[Opening Records for processing section]
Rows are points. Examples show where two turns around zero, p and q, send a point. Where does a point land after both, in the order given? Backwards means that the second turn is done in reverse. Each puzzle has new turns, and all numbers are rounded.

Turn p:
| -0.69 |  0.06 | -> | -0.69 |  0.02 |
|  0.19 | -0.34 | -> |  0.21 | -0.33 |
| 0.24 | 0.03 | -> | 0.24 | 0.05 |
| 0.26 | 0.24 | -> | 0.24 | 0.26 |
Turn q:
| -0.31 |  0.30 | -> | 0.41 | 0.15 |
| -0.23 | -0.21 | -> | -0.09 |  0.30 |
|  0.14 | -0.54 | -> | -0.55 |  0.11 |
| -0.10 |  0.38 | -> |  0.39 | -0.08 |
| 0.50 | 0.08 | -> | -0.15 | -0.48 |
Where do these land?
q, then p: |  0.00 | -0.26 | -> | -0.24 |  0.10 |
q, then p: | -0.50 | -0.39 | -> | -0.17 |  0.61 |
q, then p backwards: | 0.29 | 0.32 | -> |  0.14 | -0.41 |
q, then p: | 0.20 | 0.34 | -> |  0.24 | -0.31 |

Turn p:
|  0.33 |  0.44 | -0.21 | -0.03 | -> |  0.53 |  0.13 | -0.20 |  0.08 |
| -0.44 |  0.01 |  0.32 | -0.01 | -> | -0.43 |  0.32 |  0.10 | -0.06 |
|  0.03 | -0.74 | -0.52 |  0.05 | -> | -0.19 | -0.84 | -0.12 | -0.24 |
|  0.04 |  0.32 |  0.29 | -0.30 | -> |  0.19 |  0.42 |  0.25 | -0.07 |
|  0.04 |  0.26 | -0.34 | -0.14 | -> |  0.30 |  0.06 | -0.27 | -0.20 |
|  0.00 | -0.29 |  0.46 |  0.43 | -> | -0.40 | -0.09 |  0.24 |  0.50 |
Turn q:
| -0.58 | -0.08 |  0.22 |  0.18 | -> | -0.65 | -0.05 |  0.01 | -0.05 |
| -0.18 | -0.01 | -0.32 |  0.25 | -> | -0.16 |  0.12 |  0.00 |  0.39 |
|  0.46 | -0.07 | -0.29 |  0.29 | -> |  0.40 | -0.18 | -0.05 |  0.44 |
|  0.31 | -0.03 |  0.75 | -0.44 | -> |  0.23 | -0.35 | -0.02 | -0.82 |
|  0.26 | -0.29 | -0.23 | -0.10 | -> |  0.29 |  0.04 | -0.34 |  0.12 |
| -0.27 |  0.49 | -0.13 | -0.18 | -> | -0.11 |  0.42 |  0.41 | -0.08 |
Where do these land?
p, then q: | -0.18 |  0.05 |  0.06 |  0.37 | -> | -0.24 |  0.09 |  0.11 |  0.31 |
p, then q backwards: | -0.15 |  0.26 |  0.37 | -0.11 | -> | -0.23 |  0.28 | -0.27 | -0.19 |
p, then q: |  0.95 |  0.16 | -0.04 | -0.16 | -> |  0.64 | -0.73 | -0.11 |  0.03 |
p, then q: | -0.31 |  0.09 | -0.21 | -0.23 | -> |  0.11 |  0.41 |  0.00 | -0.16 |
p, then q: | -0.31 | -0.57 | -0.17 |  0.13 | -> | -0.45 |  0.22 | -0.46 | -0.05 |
[Closing Records for processing section]
Exercise details: The lines to reproduce run from the one containing "0.00 | -0.16 |" to the last line of the listing; print them exactly, including both ends.

Written answer:
p, then q: | -0.31 |  0.09 | -0.21 | -0.23 | -> |  0.11 |  0.41 |  0.00 | -0.16 |
p, then q: | -0.31 | -0.57 | -0.17 |  0.13 | -> | -0.45 |  0.22 | -0.46 | -0.05 |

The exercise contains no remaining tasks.